● **Source information**
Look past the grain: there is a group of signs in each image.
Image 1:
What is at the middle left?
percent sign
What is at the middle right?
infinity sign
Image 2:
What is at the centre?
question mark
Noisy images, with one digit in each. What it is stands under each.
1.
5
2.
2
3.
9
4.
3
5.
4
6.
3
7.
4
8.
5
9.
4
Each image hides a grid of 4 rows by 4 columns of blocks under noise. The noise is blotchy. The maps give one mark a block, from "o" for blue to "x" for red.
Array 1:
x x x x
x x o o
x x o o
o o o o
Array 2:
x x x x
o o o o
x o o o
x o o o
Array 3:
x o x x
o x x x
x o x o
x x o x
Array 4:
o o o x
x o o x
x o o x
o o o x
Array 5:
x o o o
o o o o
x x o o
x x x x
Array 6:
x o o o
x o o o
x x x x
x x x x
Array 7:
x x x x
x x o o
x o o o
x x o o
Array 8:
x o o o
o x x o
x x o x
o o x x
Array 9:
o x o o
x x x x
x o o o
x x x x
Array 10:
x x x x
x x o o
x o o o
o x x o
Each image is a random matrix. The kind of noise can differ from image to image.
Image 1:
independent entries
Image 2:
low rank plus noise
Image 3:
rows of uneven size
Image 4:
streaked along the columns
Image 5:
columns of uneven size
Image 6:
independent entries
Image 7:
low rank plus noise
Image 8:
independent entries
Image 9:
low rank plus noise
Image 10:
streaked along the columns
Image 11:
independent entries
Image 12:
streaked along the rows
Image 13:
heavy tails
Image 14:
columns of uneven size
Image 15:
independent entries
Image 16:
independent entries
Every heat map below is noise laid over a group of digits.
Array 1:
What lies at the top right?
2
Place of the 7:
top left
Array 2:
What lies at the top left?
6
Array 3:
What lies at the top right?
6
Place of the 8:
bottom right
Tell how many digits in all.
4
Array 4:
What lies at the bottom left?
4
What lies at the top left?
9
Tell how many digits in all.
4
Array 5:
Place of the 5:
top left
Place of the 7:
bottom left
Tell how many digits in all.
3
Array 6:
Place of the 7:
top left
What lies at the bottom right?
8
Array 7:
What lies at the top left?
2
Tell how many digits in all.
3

---

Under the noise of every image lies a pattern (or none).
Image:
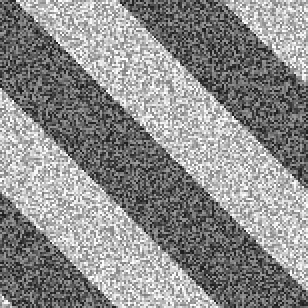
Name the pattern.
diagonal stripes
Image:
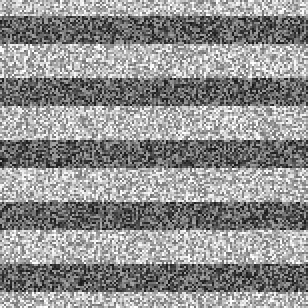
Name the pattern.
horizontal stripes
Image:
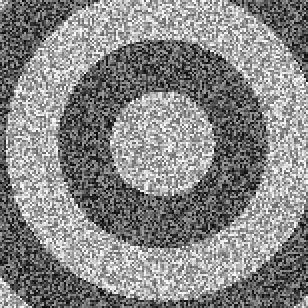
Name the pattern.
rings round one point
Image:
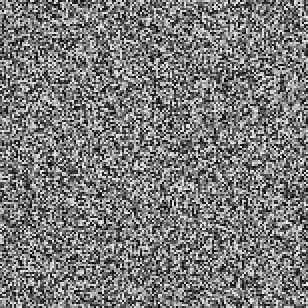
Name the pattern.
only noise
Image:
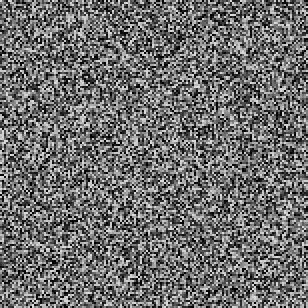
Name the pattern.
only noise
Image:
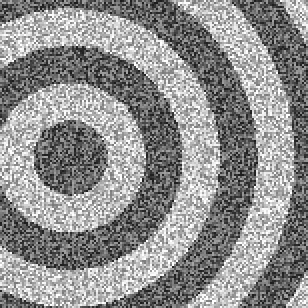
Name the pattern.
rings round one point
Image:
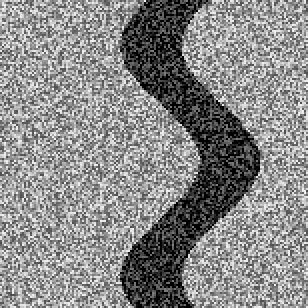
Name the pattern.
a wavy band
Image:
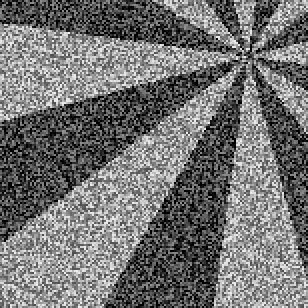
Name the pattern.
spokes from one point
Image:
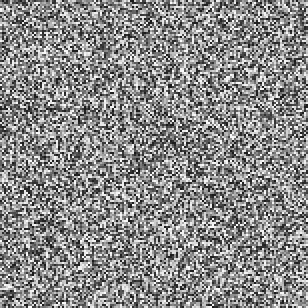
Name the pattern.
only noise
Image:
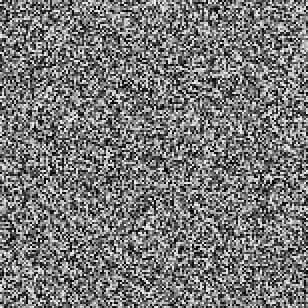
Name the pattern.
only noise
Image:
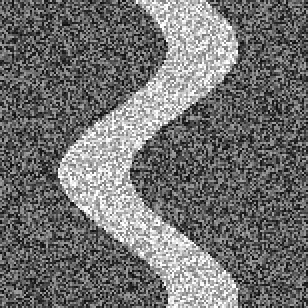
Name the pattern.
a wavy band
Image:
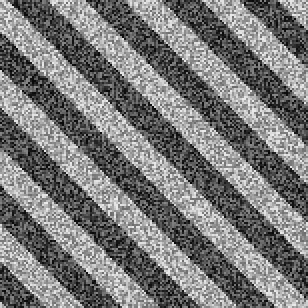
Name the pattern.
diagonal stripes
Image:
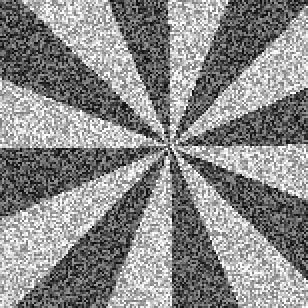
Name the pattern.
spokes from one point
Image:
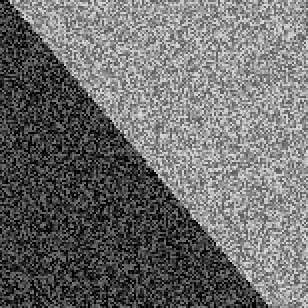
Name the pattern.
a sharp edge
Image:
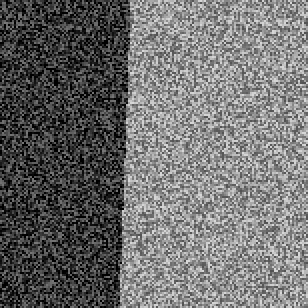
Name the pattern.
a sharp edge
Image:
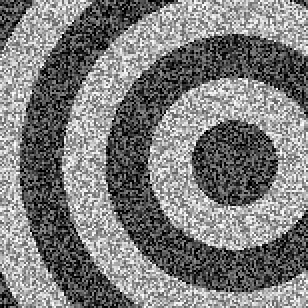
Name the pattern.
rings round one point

--

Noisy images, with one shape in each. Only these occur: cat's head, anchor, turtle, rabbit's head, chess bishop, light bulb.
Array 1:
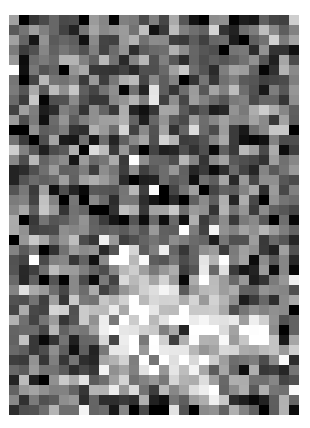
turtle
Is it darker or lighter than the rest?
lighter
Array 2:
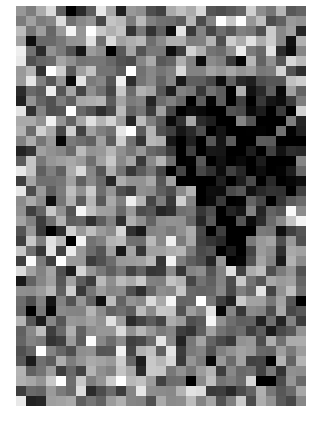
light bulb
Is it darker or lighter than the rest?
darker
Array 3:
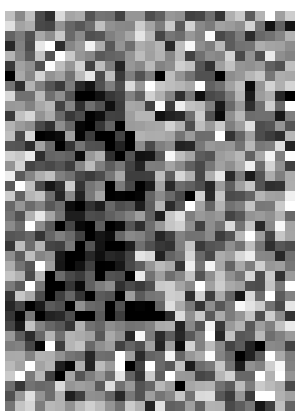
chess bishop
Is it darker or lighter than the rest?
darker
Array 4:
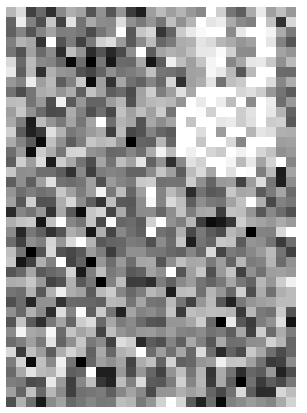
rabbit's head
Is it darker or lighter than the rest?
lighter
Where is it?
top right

● **Problem requirements**
Look over the listing above and copy each line that contains "images".

● **Written reply**
Noisy images, with one digit in each. What it is stands under each.
Noisy images, with one shape in each. Only these occur: cat's head, anchor, turtle, rabbit's head, chess bishop, light bulb.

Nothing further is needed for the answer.